Your goal
Hand back the entries below exactly.

Dataset content
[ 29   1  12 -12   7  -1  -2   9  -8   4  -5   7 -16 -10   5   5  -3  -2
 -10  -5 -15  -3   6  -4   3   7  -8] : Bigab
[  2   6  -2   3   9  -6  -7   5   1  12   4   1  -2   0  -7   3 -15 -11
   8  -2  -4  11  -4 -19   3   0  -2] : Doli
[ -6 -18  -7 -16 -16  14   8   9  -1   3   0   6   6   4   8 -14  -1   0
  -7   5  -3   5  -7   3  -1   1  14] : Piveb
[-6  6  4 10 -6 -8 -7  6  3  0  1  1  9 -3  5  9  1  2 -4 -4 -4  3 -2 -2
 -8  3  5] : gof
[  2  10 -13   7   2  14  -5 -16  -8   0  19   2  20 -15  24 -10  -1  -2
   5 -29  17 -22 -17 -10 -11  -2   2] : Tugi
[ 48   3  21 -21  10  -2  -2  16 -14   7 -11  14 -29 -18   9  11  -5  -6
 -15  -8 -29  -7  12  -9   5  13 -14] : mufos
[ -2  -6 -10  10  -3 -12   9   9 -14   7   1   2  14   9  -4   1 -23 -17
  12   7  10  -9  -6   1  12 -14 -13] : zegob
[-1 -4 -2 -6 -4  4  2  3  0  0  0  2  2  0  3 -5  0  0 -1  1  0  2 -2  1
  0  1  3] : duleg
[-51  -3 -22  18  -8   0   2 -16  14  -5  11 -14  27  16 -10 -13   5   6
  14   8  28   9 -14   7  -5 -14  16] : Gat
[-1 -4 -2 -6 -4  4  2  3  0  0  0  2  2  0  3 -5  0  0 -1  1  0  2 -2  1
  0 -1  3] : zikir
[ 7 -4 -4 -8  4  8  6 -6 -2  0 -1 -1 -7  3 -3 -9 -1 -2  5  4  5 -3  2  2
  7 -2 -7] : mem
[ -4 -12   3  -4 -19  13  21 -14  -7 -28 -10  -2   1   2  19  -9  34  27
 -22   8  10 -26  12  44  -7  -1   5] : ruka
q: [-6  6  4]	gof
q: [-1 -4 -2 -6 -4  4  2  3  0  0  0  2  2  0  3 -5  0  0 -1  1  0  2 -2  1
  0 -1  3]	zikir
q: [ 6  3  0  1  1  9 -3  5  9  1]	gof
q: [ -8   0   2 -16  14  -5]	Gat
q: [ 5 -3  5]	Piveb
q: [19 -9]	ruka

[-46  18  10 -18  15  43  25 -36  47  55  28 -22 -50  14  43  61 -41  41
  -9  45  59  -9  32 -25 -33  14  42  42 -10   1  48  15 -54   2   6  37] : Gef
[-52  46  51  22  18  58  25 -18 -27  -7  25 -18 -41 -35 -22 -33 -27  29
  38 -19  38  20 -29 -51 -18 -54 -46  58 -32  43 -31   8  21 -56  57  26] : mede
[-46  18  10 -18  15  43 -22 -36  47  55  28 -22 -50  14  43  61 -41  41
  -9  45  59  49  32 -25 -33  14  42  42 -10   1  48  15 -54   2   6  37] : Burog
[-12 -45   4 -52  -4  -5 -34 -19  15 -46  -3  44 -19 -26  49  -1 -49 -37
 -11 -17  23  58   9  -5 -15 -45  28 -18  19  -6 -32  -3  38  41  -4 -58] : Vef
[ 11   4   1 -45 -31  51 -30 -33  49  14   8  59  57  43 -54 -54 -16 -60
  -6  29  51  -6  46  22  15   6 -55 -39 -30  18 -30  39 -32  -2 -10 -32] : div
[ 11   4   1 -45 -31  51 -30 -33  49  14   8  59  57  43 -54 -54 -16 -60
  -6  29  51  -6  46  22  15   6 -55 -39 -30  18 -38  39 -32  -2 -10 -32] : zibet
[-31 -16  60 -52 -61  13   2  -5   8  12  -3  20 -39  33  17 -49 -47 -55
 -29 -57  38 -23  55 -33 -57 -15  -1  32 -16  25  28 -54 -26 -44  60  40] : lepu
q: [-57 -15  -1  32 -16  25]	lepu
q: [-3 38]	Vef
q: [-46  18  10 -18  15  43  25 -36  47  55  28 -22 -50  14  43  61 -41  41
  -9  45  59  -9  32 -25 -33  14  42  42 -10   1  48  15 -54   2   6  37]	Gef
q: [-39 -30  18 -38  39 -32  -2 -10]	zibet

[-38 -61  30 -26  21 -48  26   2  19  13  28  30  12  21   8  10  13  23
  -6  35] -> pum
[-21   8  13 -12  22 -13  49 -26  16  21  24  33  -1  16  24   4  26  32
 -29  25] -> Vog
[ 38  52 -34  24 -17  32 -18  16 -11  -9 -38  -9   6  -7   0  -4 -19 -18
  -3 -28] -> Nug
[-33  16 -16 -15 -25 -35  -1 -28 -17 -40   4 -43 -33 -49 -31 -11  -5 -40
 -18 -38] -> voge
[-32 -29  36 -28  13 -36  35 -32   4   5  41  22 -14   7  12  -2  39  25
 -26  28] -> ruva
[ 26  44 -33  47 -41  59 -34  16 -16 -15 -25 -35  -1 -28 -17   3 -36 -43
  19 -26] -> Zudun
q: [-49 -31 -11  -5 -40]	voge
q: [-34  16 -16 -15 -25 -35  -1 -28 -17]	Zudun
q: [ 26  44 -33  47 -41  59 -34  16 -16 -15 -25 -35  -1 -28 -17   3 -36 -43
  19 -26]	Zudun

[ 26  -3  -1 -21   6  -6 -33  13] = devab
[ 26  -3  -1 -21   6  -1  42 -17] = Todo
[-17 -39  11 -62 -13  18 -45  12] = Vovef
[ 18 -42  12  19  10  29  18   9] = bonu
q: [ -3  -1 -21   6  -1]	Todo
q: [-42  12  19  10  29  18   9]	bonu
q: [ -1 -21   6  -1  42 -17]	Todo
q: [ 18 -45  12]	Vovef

Problem solution
[ 29   1  12 -12   7  -1  -2   9  -8   4  -5   7 -16 -10   5   5  -3  -2
 -10  -5 -15  -3   6  -4   3   7  -8] : Bigab
[  2   6  -2   3   9  -6  -7   5   1  12   4   1  -2   0  -7   3 -15 -11
   8  -2  -4  11  -4 -19   3   0  -2] : Doli
[ -6 -18  -7 -16 -16  14   8   9  -1   3   0   6   6   4   8 -14  -1   0
  -7   5  -3   5  -7   3  -1   1  14] : Piveb
[-6  6  4 10 -6 -8 -7  6  3  0  1  1  9 -3  5  9  1  2 -4 -4 -4  3 -2 -2
 -8  3  5] : gof
[  2  10 -13   7   2  14  -5 -16  -8   0  19   2  20 -15  24 -10  -1  -2
   5 -29  17 -22 -17 -10 -11  -2   2] : Tugi
[ 48   3  21 -21  10  -2  -2  16 -14   7 -11  14 -29 -18   9  11  -5  -6
 -15  -8 -29  -7  12  -9   5  13 -14] : mufos
[ -2  -6 -10  10  -3 -12   9   9 -14   7   1   2  14   9  -4   1 -23 -17
  12   7  10  -9  -6   1  12 -14 -13] : zegob
[-1 -4 -2 -6 -4  4  2  3  0  0  0  2  2  0  3 -5  0  0 -1  1  0  2 -2  1
  0  1  3] : duleg
[-51  -3 -22  18  -8   0   2 -16  14  -5  11 -14  27  16 -10 -13   5   6
  14   8  28   9 -14   7  -5 -14  16] : Gat
[-1 -4 -2 -6 -4  4  2  3  0  0  0  2  2  0  3 -5  0  0 -1  1  0  2 -2  1
  0 -1  3] : zikir
[ 7 -4 -4 -8  4  8  6 -6 -2  0 -1 -1 -7  3 -3 -9 -1 -2  5  4  5 -3  2  2
  7 -2 -7] : mem
[ -4 -12   3  -4 -19  13  21 -14  -7 -28 -10  -2   1   2  19  -9  34  27
 -22   8  10 -26  12  44  -7  -1   5] : ruka
q: [-6  6  4]	gof
q: [-1 -4 -2 -6 -4  4  2  3  0  0  0  2  2  0  3 -5  0  0 -1  1  0  2 -2  1
  0 -1  3]	zikir
q: [ 6  3  0  1  1  9 -3  5  9  1]	gof
q: [ -8   0   2 -16  14  -5]	Gat
q: [ 5 -3  5]	Piveb
q: [19 -9]	ruka

[-46  18  10 -18  15  43  25 -36  47  55  28 -22 -50  14  43  61 -41  41
  -9  45  59  -9  32 -25 -33  14  42  42 -10   1  48  15 -54   2   6  37] : Gef
[-52  46  51  22  18  58  25 -18 -27  -7  25 -18 -41 -35 -22 -33 -27  29
  38 -19  38  20 -29 -51 -18 -54 -46  58 -32  43 -31   8  21 -56  57  26] : mede
[-46  18  10 -18  15  43 -22 -36  47  55  28 -22 -50  14  43  61 -41  41
  -9  45  59  49  32 -25 -33  14  42  42 -10   1  48  15 -54   2   6  37] : Burog
[-12 -45   4 -52  -4  -5 -34 -19  15 -46  -3  44 -19 -26  49  -1 -49 -37
 -11 -17  23  58   9  -5 -15 -45  28 -18  19  -6 -32  -3  38  41  -4 -58] : Vef
[ 11   4   1 -45 -31  51 -30 -33  49  14   8  59  57  43 -54 -54 -16 -60
  -6  29  51  -6  46  22  15   6 -55 -39 -30  18 -30  39 -32  -2 -10 -32] : div
[ 11   4   1 -45 -31  51 -30 -33  49  14   8  59  57  43 -54 -54 -16 -60
  -6  29  51  -6  46  22  15   6 -55 -39 -30  18 -38  39 -32  -2 -10 -32] : zibet
[-31 -16  60 -52 -61  13   2  -5   8  12  -3  20 -39  33  17 -49 -47 -55
 -29 -57  38 -23  55 -33 -57 -15  -1  32 -16  25  28 -54 -26 -44  60  40] : lepu
q: [-57 -15  -1  32 -16  25]	lepu
q: [-3 38]	Vef
q: [-46  18  10 -18  15  43  25 -36  47  55  28 -22 -50  14  43  61 -41  41
  -9  45  59  -9  32 -25 -33  14  42  42 -10   1  48  15 -54   2   6  37]	Gef
q: [-39 -30  18 -38  39 -32  -2 -10]	zibet

[-38 -61  30 -26  21 -48  26   2  19  13  28  30  12  21   8  10  13  23
  -6  35] -> pum
[-21   8  13 -12  22 -13  49 -26  16  21  24  33  -1  16  24   4  26  32
 -29  25] -> Vog
[ 38  52 -34  24 -17  32 -18  16 -11  -9 -38  -9   6  -7   0  -4 -19 -18
  -3 -28] -> Nug
[-33  16 -16 -15 -25 -35  -1 -28 -17 -40   4 -43 -33 -49 -31 -11  -5 -40
 -18 -38] -> voge
[-32 -29  36 -28  13 -36  35 -32   4   5  41  22 -14   7  12  -2  39  25
 -26  28] -> ruva
[ 26  44 -33  47 -41  59 -34  16 -16 -15 -25 -35  -1 -28 -17   3 -36 -43
  19 -26] -> Zudun
q: [-49 -31 -11  -5 -40]	voge
q: [-34  16 -16 -15 -25 -35  -1 -28 -17]	Zudun
q: [ 26  44 -33  47 -41  59 -34  16 -16 -15 -25 -35  -1 -28 -17   3 -36 -43
  19 -26]	Zudun

[ 26  -3  -1 -21   6  -6 -33  13] = devab
[ 26  -3  -1 -21   6  -1  42 -17] = Todo
[-17 -39  11 -62 -13  18 -45  12] = Vovef
[ 18 -42  12  19  10  29  18   9] = bonu
q: [ -3  -1 -21   6  -1]	Todo
q: [-42  12  19  10  29  18   9]	bonu
q: [ -1 -21   6  -1  42 -17]	Todo
q: [ 18 -45  12]	Vovef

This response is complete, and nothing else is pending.